• **Problem description**: Copy each line containing the word "layer" from the records that follow, please.

Extracted records:
-------------------------

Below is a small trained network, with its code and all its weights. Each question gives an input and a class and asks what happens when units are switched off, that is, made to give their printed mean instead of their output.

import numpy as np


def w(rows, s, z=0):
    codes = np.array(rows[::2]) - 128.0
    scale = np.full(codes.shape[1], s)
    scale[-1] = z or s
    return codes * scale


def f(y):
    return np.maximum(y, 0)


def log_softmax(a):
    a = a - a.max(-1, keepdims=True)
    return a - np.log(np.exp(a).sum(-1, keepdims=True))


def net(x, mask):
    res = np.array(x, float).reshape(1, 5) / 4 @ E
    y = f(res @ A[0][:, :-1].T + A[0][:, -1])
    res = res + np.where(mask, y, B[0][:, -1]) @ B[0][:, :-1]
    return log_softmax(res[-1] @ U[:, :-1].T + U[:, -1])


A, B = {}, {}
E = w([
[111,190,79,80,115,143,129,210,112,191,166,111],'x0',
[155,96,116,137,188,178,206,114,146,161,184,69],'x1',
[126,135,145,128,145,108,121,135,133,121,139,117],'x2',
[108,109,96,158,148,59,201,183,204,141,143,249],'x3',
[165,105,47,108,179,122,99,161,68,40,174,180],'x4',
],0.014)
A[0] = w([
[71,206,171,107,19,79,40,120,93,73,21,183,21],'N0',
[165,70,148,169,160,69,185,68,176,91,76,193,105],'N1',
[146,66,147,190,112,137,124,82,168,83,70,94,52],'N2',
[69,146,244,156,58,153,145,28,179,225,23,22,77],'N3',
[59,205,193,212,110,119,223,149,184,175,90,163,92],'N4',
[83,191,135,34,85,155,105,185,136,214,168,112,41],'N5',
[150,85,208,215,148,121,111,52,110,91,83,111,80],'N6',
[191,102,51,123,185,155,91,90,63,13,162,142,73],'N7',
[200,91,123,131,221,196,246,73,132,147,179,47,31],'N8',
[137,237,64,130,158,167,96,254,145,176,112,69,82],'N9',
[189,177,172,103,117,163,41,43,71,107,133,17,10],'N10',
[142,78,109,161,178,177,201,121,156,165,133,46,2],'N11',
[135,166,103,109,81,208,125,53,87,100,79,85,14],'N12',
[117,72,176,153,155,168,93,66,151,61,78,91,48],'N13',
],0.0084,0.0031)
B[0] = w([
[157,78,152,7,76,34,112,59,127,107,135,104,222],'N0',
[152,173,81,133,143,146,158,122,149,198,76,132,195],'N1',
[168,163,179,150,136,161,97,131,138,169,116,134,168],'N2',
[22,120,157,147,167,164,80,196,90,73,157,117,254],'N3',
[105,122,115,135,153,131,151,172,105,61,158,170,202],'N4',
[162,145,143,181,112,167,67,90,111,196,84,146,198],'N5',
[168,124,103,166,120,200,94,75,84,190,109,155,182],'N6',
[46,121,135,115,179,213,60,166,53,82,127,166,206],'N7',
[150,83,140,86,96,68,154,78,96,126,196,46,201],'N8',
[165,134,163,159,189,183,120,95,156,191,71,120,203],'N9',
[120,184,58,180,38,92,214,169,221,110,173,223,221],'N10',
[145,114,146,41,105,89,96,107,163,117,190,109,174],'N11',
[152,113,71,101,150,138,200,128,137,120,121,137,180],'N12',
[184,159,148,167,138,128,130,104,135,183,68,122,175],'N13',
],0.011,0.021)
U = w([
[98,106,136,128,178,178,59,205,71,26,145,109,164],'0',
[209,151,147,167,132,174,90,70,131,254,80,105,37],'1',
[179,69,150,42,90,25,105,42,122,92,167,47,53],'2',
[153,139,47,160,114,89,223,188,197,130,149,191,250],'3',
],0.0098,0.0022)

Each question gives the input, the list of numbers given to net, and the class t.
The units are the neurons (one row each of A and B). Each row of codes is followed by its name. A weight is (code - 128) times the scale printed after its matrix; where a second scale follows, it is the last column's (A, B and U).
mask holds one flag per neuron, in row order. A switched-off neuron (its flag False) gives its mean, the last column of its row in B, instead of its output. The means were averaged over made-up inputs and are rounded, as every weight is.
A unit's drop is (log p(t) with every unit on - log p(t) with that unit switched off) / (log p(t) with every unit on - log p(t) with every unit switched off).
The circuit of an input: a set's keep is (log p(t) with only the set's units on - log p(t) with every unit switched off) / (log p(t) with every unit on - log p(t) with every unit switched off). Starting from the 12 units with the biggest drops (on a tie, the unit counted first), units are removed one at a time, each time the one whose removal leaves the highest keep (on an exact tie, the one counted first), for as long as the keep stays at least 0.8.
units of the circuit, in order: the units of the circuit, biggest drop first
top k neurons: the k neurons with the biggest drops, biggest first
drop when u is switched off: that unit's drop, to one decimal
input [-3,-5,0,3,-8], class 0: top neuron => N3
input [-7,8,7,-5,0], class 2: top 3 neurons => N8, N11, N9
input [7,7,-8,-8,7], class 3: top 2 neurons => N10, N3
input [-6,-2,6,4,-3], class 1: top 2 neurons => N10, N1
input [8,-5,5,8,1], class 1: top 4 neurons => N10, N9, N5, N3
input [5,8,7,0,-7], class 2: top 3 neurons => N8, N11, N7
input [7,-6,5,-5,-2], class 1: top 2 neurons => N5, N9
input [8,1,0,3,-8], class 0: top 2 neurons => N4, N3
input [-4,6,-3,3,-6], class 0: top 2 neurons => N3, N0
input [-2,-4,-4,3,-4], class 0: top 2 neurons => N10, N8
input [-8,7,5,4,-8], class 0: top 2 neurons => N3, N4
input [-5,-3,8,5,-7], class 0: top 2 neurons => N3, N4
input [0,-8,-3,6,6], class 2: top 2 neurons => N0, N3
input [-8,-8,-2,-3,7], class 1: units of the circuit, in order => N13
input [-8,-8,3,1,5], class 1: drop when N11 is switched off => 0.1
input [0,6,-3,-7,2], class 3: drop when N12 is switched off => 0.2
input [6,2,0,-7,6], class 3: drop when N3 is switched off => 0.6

-------------------------

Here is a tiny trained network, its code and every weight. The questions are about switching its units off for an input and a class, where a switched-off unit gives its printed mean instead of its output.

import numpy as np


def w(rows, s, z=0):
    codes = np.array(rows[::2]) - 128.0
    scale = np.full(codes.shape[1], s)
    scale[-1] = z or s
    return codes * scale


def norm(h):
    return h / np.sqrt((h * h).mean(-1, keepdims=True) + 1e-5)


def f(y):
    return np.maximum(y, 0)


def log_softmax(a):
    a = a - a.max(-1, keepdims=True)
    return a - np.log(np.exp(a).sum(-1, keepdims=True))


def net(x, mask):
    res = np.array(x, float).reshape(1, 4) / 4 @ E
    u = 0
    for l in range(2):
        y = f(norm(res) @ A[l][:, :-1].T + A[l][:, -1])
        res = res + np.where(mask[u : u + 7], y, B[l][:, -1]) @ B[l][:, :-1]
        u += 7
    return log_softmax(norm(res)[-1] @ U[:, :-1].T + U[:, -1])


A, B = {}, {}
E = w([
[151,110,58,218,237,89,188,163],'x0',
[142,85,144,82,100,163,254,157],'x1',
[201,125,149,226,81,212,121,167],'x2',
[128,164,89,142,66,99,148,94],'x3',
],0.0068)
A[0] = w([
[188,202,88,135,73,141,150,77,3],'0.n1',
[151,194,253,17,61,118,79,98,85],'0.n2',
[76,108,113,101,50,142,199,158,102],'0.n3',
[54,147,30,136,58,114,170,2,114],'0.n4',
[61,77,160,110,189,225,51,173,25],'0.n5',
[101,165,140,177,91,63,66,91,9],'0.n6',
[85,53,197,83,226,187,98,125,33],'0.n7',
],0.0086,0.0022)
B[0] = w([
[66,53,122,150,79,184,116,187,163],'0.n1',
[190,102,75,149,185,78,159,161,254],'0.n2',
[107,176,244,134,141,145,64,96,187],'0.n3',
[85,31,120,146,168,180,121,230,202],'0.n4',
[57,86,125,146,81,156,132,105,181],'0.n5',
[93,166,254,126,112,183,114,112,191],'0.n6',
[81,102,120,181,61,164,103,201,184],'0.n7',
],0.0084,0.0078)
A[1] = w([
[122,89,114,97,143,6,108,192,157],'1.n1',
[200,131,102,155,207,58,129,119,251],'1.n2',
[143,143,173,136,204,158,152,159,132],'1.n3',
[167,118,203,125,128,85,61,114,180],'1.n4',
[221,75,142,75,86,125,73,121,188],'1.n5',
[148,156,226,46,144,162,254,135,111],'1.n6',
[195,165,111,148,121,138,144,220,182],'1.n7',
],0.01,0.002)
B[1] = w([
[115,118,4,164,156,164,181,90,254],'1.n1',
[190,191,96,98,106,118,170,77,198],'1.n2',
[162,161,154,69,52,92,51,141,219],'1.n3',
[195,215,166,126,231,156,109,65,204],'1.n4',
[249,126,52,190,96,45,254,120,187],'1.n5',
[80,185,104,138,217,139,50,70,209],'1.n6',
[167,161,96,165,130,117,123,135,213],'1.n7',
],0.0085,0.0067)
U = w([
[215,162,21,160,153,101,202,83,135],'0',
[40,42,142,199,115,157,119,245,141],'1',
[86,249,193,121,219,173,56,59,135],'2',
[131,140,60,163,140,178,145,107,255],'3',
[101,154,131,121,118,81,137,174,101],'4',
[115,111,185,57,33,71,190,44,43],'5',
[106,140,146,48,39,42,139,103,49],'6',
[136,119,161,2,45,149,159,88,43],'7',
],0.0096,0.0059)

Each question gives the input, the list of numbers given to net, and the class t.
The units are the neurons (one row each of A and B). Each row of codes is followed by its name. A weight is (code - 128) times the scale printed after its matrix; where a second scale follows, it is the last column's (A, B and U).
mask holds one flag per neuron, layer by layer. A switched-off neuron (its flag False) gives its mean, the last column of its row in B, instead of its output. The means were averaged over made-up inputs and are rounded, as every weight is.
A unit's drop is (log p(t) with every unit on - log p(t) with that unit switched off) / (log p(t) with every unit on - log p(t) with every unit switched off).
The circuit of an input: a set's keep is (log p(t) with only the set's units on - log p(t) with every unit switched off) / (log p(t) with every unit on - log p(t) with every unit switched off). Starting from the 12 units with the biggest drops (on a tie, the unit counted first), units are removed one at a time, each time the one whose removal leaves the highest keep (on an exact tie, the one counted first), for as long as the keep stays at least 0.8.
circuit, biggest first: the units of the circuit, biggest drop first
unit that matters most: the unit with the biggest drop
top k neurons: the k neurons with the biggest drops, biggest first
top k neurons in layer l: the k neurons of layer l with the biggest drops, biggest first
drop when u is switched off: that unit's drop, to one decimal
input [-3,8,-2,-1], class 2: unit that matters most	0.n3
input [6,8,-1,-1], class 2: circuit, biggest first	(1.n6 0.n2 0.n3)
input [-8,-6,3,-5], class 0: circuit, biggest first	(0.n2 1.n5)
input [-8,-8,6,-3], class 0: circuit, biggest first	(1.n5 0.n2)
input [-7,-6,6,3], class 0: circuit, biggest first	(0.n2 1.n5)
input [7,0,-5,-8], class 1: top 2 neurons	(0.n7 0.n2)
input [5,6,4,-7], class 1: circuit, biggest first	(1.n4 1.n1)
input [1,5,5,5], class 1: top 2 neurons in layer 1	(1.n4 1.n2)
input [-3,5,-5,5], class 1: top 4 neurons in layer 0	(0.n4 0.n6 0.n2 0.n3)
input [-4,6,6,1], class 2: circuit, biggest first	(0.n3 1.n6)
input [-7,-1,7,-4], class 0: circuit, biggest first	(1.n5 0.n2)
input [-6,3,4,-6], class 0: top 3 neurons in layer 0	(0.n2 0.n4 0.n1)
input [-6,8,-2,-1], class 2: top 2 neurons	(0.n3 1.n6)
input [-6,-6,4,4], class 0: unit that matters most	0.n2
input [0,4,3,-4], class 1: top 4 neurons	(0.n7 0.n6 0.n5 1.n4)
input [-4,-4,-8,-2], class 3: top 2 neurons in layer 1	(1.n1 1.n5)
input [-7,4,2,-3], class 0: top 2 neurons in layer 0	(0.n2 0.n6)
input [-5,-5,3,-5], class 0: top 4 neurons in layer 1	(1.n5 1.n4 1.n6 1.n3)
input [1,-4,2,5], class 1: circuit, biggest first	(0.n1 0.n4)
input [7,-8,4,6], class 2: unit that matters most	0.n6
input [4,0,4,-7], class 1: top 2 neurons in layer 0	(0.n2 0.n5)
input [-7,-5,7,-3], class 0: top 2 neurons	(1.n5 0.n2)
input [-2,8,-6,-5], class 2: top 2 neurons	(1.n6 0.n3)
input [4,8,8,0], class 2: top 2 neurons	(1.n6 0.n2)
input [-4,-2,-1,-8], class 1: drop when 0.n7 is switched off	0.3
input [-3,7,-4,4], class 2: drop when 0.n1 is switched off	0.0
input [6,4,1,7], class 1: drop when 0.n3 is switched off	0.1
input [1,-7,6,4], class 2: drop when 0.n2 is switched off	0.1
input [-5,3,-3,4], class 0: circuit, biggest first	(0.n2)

-------------------------

• **Solved problem**:
mask holds one flag per neuron, layer by layer. A switched-off neuron (its flag False) gives its mean, the last column of its row in B, instead of its output. The means were averaged over made-up inputs and are rounded, as every weight is.
top k neurons in layer l: the k neurons of layer l with the biggest drops, biggest first
input [1,5,5,5], class 1: top 2 neurons in layer 1	(1.n4 1.n2)
input [-3,5,-5,5], class 1: top 4 neurons in layer 0	(0.n4 0.n6 0.n2 0.n3)
input [-6,3,4,-6], class 0: top 3 neurons in layer 0	(0.n2 0.n4 0.n1)
input [-4,-4,-8,-2], class 3: top 2 neurons in layer 1	(1.n1 1.n5)
input [-7,4,2,-3], class 0: top 2 neurons in layer 0	(0.n2 0.n6)
input [-5,-5,3,-5], class 0: top 4 neurons in layer 1	(1.n5 1.n4 1.n6 1.n3)
input [4,0,4,-7], class 1: top 2 neurons in layer 0	(0.n2 0.n5)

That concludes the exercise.